_Dataset excerpts_:
One vector is turned by the same rotation once a step. Each row is the vector after some number of steps, and that number follows the row.
The counts run from 0 to 248.
[117  90 101  69 105 185 127 113 118 134  87 177 111 108 110 158 134 161
 113 106 150 129 111 112 129 139 150 179 156 125 144  70 142 136 122 132
 128 135 141  89  90 145 139] => 15
[ 99 125 168 133 163 141 161 146 170  70  88 153 157 105 111 143  99 163
  55 114  80 128 120  97 139 124 147 151 124 139  89 169 160 160 115 124
  97 135 139  73 154 137 110] => 211
[155 132 151 183 153  76 146 136 118 132 152 104 156 136 165 115 129 115
 108 116 126 136 131 136 137  83 111  67 147 129 162 178 120 148 156 138
 125 131 129 145 145  84  99] => 233
[133 129 136 170 143 126 122  90 145 113 127 121 148 116 163  72 163 146
  75 109 169  78 118 130 123 131  68 113  92  94 156 213 121 128 132 136
 129 149 112 132 151 118 114] => 225
[ 91 109 175 151 137  89 147 150 144 133 166 118 149 155  83 151 156  89
 119 172 141 142 128 168 141  81 151 104 116  89 130 135 128 132  96 167
 145  90 123 175 131 102 125] => 125
[154 130 125 176 137 106 136 147 176 138 168 126 134 105 128 104 124  93
 130 150 130  87 127 147 126 109 111 106 147  93  75 207 140 157 160 183
 104 169 133 128 131 149 115] => 237
[140  61 127  95 120 108 133  98 120 149  78 126 137 146 167 124 118 150
 158 110 148 111 133  94 136 103 158 121 153 168 152  75 127 136 142 127
 162 136 135  75  70 130 121] => 26
[133 147 107 149 147 129 108  76 110 110 120 115 128 167 170  56 138 163
 105 140 127 126 154 118  98 135 102 129  58 117 158 146  90  93 138  68
 137  76 108 154 150 115 146] => 59
[ 73 143 119 115 122 157 112 105 100 157  75 147 152 132 106 152 148 160
 113 115 158 122 144 122 149 111 147 155 125 101 163 112 108 144  56 160
 168 127 137 141 106 110  95] => 138
[100  74  99 122 152 121  86 108 123 153  91 135  85 113 145 138 139 163
 120 131 122  66 147 122 146 123 149 161 120 120 112 106 122 162 156 150
 118 180  97 119  78 156 119] => 22
[101  79 146 104 148 116  84  97 113 150 167 120  77 129 152 140 156 136
 108 136 139  70 132 185 150 113 133 121 155 112 144 102 111 178 172 126
 119 138  94 136 124 183 122] => 156
[130 156 127 149  84 140  88 117  66 180 110 129 107 135 118 116 121 152
 151 127 131  84 128  57 142 140 106 145 134 159 173  98 103 123 113  92
 125 145 152 131 100 134  98] => 31
[142 188 156 155 136 136 135 148 103  95 162  97 143 133 136  93 117 133
  88 116 131 111 113 130 117 113  78  94 146 141 156 172 114 136 124  97
 108 116 160 163 194 118  87] => 78
[146 149 153 135 140 135 126 164 132 108 129 102 144 154 114  96  52 149
 133 134  55 175 138  93  94 132 125 111 124 143  71 125 140 163 123  67
 118 109 159  92 107 148 120] => 200
[145 160 105 103 113 158 102  99  79 145 116 162  82 152 136 116  87 152
 161 154 121 121 117  80 133 146 142 165 133 151  86 115 118 143 131 106
 129 173 148  74 130 176 132] => 42
[117 184 162 140 148 152 150 146 121  72 116 141 153 114 100 121  88 153
  81 105  93 144 119  93 119 128 121 148 119 138 159 121 129 102  82  88
 115 119 161 111 174 103 104] => 212
[126  88 148 128 118 146 125 116 153 151 167 120 127 169 104 111 159 114
 132 125 170 130 107 146  96 129  91 157 138  63 172  67 131 114  92 129
 128  84 124 139 108 161 104] => 5
[135 153 171 124 120 146 166 150 129  90  98 143 161 129 108 141  83 140
 117 102 131 118 100  95 138 113 129 139 161 120 115 165 127 143  82 165
 109 139 164  58 145 128  88] => 84
[134  81 158 100 137 124 151 100 149 133 126 117 166 160 120 137 149  98
 136 122 159 165 138 160 126  81 159 133 134  92 162 102 133 109  85 159
 163  81 151 109 116 106 141] => 133
[134 210 128 121 105 164 106 123  89 134 140 143  88 142 145 103 104 147
 102 137 116 116 109 111 134 165  88 145 139 111 108 150 136 121 111  75
 128 137 157 149 155 157 126] => 197
[147  96 148 107 125 117 124 115 153 103 148 138 127 126 201 123 106 112
  94 120 119 116 110 171  94 121 103 134 143  96 103 161 148 129 188  91
 128 118 116 108 162 164 156] => 75
[141  95 118 143 132 119 156 102 176 113 132 141 124 104 163 129 153  98
 117 141 173 112 120 141 109 146 109 131 110  73 116 176 132 109 165 198
 110 150  98 113 126 121 156] => 102
[ 98 178 147 110 142 155 119  89 112 102  88 140 125 130 132 126  84 148
  93 146 101  95 143  77  77 133 117 136 108 116  99 151 136 153 110  56
 111 133 127 100 174 170  93] => 204
[143 106 134 154 158 120 128 108 145 103 119 146 156 127 133  96 126 125
 106 138 175 111 115 110 121 117 111 145 105 110 119 203 119 142 100 197
 117 154 136  73 124 123  79] => 91
[120  68  96  99 157 126 124 162 156 139 122 102 130 114 135 153 155 144
 129 115 140 156 137 173 134 103 149 135 126 115 130  84 130 139 145 167
 147 117  94 146  66 114 159] => 141
[ 92 157 139 154 115 144 132 172 130 150 122 138 129 130  48 169 125 132
 126 128 123 156  97 110 124 150 145 166 124  81 117  84 146 137  71 162
 122 110 137 153  89 102 127] => 131
[120 104 123 157 135 128 160 142 186 123  90 152 167  72 133 174 116 135
 120 131 127  94 152 110 120 138 145 144 118 112  89 189 153 144 145 204
 136 175 112 100 101 106 149] => 103
[ 75 115 143 132 139 104 117 128 127 140  76 139 101 118 138 154 108 183
  90 163  75  94 160  80 181 126 186 134 109 171 101 154 132 128 142  99
 147 132 127 131 105 125 143] => 184
[151 145 148 164 134 113 112 129 153 104  50 114 169 145 137 108  56 162
 111 116  83 142 175  80  71 145 129 131  73 134 126 139 123 157 130  92
 143 101 147  81  96 106 108] => 65
[144 174 112 162 150 146 128 111 119 137 116 125 148 138  83 119 116  97
 178 148 155 135 121  86  95 132 128 133 121 106 115 149 127 155  74 194
 150 151 151  95 127 110  82] => 246
[151 124 135 174 116 137 126 180 109 153 158 129 111 149 134 124 140 169
 120 120 131 107 110 103 166 134 110 153 132 128 185  66 125  92 120 102
 105 149 143 195  54 118 128] => 24
[111  99 165 135 124 109 138 157 121 125 186 136 101 143 128 157 149 126
  92 164 121 105 110 137 166 120 136 148 166 144 127  72 133 110 155  93
  81 126 113 163 129 177 140] => 163
[108 161 115 116 106 112 160 127 130 147 114 133 155  80 113 205  92  89
 145 133 113 159 139 133 124 154 158  67 167 131  94 138 159 165 155 139
 154 150 135 128 148 105 155] => 115
[ 69 121 132 113 157 124 115 127 119 140 121 150 113 130 129 154 182 164
  77 123 144 132 120 172 186  88 167 135 125  99 156 128 141 142 101 161
 165 120 123 183 110 106 127] => 137
[114 156 115 119 158 142 166 126 113  80 116 133 135  67 101 170 112 138
 118 120 121 179 141 124 132 119 138 102 137 162 114 153 111 167 148 156
 101 147 115  91 191 134 115] => 88
[ 92 109 114 125 120 117 107 125 123 159  85 100 132  94 101 165 119 152
 139 103 125 110 180 117 110 117 136 107 121 152 172  49 117 181 105 116
 139 117 112 148  87 115  98] => 146
[139 129 112 133 116 169 138 110 140 102  94 133 125 138 136 111  88 168
 133 158 102 176 138  88  64 154 142 144  93 136  95  99 144  98 149  80
 113 135 123  95 110 152 170] => 54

_Task item_: Exactly the lines from the one holding "[ 92 109 114" to the final line of the listing, both included, must make up the answer.

_Expected answer_:
[ 92 109 114 125 120 117 107 125 123 159  85 100 132  94 101 165 119 152
 139 103 125 110 180 117 110 117 136 107 121 152 172  49 117 181 105 116
 139 117 112 148  87 115  98] => 146
[139 129 112 133 116 169 138 110 140 102  94 133 125 138 136 111  88 168
 133 158 102 176 138  88  64 154 142 144  93 136  95  99 144  98 149  80
 113 135 123  95 110 152 170] => 54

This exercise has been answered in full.